:: MATERIAL SUPPLIED

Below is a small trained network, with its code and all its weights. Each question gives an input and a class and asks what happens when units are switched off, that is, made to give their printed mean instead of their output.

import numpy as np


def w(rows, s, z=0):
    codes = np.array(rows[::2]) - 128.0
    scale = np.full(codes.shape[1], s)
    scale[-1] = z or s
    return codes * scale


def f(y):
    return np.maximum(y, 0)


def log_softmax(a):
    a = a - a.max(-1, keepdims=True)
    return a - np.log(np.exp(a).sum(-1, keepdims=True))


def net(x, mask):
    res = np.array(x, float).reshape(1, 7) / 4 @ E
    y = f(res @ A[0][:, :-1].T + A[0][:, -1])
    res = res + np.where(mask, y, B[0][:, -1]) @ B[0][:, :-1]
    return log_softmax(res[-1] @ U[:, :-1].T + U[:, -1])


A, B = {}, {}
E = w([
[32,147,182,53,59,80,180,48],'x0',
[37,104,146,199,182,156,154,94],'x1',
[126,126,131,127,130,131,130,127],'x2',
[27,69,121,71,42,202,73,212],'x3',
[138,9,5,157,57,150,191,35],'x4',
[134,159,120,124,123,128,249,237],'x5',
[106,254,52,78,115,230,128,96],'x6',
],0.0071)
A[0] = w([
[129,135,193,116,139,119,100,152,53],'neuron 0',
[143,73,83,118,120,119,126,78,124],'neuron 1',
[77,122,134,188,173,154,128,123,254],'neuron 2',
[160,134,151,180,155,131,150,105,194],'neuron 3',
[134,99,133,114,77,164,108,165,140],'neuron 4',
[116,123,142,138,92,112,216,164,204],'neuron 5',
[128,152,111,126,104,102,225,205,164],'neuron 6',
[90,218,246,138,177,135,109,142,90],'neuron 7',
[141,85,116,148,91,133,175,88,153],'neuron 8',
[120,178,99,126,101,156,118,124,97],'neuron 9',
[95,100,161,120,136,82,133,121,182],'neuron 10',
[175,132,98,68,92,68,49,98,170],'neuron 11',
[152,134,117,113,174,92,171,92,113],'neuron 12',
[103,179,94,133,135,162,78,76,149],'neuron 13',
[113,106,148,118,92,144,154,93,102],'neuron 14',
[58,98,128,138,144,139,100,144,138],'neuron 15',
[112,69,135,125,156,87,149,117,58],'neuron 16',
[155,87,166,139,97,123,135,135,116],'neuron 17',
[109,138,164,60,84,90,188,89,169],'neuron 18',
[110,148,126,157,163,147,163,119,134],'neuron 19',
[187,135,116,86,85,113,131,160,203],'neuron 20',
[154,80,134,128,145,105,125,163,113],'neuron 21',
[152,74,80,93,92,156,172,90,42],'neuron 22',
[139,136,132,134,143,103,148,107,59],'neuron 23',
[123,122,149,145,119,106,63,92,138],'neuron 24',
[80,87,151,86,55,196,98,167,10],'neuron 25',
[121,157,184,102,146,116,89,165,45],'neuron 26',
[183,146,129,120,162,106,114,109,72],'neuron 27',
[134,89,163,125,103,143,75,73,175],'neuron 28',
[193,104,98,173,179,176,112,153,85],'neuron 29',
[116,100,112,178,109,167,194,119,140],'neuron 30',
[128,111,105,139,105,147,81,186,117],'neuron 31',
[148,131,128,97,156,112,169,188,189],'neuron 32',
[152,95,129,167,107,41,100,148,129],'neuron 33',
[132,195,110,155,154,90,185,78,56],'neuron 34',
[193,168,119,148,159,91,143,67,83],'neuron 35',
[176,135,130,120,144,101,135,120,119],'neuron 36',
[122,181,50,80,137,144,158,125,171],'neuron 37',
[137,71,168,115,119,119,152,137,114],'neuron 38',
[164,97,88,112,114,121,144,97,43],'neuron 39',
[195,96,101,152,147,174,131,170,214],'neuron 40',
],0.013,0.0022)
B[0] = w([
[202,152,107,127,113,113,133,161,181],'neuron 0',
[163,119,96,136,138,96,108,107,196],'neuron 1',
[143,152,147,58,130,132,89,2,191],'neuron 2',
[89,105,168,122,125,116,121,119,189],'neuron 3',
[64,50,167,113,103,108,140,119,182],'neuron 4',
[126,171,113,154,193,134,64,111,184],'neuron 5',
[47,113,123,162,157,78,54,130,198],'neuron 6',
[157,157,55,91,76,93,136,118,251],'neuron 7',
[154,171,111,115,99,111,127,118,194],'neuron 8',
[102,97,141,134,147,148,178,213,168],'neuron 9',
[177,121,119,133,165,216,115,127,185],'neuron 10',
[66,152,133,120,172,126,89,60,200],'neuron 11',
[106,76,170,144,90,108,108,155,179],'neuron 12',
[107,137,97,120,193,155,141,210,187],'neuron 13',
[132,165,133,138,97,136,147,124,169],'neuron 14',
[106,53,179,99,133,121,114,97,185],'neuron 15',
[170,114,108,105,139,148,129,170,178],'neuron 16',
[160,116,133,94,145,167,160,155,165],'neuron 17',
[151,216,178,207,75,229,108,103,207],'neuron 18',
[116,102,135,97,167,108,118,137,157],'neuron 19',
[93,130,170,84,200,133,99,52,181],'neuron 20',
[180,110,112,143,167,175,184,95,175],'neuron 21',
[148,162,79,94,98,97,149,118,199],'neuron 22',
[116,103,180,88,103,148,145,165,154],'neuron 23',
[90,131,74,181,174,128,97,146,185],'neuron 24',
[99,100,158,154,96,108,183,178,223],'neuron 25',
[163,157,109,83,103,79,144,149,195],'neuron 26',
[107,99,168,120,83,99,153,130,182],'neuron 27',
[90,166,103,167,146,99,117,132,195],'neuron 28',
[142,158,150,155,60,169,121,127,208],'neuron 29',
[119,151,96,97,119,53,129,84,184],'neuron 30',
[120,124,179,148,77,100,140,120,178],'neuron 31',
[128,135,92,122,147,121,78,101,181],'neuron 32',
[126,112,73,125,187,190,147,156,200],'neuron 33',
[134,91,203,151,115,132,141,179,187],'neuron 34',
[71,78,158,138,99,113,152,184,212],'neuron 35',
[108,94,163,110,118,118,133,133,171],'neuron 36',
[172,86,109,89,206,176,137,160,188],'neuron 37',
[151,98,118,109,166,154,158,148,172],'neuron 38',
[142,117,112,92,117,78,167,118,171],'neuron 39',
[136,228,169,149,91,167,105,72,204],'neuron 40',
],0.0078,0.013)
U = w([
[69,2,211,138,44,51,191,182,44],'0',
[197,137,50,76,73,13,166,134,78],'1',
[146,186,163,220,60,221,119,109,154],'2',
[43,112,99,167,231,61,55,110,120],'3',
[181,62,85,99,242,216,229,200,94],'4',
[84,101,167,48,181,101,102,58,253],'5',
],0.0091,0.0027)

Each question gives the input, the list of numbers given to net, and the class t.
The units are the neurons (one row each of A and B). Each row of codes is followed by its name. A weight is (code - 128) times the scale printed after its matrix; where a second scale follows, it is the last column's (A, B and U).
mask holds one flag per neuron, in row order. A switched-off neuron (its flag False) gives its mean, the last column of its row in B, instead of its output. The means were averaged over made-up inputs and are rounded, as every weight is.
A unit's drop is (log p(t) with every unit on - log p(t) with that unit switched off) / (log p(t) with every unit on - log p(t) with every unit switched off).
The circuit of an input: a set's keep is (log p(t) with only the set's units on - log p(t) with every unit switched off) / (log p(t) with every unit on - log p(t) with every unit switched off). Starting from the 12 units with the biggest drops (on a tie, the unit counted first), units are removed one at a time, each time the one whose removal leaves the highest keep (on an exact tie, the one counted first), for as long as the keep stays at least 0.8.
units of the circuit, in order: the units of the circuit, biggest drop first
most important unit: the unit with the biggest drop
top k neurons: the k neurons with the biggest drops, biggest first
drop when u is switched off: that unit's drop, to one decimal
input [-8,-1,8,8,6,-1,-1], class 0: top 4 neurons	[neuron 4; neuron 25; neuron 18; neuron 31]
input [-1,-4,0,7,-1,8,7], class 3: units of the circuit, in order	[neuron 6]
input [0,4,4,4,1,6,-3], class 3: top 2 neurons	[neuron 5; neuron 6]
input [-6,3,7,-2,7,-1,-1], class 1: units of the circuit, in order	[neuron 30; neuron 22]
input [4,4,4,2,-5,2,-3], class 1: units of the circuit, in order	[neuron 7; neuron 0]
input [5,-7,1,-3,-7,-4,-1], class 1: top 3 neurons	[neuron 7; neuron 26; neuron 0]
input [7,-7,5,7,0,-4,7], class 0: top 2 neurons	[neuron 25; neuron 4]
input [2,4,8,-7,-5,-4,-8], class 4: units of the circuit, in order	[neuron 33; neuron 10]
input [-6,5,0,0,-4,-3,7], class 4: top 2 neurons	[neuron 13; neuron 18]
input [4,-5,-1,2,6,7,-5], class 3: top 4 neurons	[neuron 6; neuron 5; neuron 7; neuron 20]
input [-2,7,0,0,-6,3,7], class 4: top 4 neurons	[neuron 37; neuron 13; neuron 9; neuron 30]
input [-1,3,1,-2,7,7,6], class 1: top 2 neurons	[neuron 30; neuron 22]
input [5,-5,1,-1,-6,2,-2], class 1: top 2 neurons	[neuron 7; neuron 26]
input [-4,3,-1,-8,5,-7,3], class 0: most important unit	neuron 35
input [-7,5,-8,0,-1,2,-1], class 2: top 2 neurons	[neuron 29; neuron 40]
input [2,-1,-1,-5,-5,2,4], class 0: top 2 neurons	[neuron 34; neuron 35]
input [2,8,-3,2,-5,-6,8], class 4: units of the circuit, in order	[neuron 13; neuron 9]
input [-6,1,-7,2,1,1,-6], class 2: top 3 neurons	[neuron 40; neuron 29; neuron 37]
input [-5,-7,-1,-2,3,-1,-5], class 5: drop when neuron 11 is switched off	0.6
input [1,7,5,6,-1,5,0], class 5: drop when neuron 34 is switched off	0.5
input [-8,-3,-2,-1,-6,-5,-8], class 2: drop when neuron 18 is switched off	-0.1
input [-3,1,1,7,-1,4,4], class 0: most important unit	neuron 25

::::
:: MATERIAL SUPPLIED

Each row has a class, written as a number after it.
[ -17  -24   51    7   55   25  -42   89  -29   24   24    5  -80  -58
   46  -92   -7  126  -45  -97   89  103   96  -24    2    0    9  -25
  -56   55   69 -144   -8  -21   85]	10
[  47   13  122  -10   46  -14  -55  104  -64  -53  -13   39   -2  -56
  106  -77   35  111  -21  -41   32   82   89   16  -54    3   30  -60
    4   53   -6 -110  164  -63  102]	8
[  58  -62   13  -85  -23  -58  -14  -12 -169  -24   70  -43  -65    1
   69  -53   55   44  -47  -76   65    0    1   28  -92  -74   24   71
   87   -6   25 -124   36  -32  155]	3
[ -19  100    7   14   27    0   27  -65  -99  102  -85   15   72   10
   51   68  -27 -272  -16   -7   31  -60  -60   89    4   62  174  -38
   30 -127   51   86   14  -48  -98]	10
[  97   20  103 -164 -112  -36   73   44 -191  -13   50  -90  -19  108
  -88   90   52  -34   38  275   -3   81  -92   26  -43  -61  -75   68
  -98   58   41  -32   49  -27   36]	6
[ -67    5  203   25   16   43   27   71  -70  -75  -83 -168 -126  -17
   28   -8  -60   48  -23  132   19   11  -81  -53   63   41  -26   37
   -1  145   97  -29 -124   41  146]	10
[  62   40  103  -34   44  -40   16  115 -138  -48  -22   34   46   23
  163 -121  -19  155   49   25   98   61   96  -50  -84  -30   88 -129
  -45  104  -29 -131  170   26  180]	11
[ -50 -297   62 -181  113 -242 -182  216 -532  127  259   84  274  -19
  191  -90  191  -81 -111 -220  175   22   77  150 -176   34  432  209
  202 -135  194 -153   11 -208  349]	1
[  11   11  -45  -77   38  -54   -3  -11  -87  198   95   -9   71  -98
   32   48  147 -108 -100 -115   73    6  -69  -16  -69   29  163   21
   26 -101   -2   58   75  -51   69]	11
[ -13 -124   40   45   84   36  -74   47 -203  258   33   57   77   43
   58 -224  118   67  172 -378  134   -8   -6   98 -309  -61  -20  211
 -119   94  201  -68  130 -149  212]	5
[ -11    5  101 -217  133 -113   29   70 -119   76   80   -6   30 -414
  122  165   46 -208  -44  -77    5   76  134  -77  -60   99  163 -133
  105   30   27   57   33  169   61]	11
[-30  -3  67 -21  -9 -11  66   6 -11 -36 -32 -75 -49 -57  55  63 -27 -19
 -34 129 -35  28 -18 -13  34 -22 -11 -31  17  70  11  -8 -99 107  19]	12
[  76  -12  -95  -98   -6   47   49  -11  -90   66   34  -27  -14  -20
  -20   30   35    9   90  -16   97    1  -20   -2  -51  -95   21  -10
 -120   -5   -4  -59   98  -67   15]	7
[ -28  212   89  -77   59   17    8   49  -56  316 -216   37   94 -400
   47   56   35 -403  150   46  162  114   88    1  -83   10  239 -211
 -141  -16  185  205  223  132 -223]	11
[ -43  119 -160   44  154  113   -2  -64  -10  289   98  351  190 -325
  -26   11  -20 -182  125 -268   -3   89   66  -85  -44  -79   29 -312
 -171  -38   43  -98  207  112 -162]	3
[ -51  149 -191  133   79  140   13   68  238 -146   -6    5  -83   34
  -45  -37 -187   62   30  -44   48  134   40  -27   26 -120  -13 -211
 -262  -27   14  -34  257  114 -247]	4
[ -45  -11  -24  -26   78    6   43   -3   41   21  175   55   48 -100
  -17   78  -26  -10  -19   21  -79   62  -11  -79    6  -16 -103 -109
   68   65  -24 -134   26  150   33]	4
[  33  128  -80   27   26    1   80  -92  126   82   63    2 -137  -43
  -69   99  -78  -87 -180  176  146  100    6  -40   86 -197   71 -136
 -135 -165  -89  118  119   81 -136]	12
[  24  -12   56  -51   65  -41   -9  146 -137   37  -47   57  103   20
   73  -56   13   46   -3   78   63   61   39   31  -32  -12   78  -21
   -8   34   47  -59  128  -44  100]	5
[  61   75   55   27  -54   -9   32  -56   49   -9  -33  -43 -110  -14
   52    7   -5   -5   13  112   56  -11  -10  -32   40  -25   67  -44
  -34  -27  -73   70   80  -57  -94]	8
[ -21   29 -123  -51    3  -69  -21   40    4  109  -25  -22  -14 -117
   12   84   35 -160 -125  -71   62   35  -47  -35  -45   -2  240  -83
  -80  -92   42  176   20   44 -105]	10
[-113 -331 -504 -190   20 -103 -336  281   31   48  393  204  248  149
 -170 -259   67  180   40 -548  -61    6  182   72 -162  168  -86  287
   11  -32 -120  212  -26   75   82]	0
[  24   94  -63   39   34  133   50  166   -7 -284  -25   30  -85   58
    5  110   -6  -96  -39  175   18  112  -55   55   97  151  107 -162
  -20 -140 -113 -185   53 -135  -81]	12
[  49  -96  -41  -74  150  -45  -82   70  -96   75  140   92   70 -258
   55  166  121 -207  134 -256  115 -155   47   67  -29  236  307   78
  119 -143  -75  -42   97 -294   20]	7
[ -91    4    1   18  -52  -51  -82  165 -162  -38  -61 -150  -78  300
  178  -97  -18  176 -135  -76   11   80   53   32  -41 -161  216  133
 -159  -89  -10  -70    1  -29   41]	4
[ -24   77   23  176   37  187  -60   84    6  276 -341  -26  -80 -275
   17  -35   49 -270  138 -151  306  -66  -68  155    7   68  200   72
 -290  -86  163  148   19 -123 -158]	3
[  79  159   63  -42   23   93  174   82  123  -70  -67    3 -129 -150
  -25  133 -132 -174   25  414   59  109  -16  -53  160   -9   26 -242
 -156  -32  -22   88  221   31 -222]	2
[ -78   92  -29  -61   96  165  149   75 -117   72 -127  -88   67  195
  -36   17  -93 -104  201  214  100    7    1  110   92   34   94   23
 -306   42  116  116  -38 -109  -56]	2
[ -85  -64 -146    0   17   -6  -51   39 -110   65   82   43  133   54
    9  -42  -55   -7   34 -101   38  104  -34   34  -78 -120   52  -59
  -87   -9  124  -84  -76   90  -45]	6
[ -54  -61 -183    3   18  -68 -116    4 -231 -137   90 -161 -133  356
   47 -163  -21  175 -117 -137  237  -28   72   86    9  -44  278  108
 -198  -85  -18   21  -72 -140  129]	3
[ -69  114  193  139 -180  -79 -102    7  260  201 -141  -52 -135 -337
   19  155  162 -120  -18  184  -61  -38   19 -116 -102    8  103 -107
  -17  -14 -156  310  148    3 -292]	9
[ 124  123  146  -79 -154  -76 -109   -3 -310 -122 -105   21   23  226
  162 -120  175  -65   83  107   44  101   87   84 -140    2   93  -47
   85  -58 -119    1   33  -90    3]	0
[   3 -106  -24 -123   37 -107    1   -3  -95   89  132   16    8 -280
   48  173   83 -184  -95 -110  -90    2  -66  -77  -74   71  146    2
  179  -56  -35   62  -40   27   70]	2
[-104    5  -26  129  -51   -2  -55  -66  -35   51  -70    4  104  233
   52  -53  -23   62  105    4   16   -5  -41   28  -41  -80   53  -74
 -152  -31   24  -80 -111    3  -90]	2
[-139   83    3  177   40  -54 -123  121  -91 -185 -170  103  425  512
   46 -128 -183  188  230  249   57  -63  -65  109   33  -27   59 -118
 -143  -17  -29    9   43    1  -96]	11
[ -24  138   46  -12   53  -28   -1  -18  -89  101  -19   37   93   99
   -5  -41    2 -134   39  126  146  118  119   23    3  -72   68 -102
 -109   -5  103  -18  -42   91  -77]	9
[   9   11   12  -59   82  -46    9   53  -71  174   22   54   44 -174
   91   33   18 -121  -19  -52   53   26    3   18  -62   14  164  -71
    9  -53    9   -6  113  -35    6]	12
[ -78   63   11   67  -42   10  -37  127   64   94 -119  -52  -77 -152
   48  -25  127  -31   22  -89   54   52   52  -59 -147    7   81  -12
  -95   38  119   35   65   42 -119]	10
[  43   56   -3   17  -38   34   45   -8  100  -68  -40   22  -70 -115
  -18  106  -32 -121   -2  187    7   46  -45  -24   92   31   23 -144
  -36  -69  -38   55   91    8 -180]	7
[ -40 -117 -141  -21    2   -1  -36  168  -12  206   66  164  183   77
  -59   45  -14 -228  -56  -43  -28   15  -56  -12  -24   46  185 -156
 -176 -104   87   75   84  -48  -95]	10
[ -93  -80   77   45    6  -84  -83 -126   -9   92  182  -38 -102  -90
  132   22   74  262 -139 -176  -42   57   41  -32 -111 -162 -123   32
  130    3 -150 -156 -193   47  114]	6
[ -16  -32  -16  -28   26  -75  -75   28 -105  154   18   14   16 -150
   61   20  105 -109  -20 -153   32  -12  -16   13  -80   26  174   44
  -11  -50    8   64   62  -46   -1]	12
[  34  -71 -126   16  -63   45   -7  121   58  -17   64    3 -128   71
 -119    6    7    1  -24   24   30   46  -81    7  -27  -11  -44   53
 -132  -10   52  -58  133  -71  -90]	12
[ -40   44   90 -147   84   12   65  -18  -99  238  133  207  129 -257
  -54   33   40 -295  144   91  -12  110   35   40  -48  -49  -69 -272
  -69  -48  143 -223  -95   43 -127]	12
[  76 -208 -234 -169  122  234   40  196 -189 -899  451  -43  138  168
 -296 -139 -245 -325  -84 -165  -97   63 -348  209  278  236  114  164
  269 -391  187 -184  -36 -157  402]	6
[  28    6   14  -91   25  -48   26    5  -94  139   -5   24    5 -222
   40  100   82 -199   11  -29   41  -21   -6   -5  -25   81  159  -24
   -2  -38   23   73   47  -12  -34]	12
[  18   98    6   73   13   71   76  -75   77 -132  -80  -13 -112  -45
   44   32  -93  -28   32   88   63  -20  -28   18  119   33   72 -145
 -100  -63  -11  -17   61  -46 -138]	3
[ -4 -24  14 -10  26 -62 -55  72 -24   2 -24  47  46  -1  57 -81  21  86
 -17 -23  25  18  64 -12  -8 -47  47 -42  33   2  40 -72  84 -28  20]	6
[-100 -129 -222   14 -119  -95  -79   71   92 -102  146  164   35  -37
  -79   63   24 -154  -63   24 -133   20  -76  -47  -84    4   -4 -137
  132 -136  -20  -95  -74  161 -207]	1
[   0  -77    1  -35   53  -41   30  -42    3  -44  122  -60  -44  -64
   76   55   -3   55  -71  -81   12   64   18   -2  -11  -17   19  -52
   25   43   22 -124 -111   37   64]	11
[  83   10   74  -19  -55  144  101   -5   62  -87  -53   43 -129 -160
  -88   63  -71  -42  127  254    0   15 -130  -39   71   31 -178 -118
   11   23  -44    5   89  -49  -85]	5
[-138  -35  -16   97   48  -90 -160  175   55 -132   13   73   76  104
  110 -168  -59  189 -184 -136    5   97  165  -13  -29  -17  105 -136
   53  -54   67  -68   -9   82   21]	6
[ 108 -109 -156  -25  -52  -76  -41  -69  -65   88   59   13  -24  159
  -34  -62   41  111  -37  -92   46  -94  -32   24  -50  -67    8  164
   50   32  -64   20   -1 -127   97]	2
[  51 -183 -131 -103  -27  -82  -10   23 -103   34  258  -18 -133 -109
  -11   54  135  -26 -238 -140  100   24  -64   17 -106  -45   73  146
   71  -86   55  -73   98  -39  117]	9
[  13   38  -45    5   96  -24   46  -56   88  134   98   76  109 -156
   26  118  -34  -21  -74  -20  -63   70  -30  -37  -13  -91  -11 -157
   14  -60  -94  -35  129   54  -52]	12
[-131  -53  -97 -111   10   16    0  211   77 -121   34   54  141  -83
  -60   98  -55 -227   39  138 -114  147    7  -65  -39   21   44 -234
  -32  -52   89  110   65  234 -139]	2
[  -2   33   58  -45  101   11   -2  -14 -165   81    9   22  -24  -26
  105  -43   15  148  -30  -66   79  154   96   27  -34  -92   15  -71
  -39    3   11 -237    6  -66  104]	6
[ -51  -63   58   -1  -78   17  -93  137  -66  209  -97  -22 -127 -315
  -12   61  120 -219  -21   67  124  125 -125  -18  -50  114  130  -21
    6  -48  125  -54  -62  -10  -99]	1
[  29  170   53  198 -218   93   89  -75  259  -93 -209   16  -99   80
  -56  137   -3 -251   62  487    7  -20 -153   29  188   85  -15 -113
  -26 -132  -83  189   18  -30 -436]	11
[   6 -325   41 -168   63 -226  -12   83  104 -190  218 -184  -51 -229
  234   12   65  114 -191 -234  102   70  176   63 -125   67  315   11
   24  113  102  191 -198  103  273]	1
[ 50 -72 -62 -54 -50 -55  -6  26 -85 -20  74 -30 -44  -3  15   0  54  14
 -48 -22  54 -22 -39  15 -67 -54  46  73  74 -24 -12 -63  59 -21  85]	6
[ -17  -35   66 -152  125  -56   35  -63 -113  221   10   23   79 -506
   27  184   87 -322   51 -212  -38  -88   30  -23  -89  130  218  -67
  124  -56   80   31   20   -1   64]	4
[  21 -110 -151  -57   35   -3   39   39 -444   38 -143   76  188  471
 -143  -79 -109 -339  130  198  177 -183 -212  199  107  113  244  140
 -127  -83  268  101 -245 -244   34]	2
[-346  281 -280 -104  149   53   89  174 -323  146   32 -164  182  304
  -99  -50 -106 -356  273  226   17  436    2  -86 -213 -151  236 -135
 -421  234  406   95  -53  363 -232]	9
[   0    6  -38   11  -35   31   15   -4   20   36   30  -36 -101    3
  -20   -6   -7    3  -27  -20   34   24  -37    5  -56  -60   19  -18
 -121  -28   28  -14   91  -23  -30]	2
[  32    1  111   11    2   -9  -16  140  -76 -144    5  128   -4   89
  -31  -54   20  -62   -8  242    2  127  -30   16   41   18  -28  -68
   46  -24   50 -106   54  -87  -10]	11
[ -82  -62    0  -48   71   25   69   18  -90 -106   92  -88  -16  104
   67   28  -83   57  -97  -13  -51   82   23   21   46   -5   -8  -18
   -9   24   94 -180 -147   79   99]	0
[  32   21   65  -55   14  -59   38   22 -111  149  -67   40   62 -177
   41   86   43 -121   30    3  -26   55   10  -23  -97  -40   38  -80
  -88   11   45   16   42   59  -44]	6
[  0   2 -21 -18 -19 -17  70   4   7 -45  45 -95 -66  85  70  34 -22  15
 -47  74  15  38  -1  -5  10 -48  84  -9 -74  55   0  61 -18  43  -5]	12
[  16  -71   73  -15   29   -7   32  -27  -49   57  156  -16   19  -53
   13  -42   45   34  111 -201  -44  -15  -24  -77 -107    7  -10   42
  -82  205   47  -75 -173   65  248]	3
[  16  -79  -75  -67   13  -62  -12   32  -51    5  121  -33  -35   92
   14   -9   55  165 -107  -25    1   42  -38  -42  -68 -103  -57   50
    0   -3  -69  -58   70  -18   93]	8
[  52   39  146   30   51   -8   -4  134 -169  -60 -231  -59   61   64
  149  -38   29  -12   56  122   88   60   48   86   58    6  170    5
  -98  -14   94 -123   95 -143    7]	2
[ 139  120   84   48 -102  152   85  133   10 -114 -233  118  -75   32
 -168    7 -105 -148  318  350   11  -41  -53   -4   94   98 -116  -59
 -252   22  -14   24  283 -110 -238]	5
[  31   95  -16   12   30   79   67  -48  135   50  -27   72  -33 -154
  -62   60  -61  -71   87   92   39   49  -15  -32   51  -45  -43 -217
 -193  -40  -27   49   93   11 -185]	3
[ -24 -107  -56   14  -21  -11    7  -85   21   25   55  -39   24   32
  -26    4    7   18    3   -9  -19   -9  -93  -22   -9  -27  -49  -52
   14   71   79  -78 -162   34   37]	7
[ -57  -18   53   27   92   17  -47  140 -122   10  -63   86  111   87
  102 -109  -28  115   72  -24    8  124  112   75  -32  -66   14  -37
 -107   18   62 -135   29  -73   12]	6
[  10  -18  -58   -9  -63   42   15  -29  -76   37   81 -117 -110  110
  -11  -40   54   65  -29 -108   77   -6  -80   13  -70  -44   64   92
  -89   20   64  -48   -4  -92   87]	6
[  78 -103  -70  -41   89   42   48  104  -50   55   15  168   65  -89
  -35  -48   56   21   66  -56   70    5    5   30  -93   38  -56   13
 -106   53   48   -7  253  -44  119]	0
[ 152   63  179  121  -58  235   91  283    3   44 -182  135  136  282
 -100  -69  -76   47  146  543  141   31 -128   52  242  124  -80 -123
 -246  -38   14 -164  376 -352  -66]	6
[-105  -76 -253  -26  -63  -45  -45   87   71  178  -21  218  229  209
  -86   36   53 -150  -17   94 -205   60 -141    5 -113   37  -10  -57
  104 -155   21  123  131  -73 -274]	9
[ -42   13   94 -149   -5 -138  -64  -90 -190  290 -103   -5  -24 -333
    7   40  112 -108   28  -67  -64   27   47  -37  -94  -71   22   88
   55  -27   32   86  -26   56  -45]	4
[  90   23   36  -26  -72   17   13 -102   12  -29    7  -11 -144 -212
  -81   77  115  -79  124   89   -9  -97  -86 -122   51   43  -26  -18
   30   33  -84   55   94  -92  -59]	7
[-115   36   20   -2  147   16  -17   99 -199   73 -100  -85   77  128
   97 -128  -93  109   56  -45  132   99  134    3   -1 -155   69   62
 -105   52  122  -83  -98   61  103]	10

::::

Please return all lines in the material above that include the word "True".

    a = a - a.max(-1, keepdims=True)
    return a - np.log(np.exp(a).sum(-1, keepdims=True))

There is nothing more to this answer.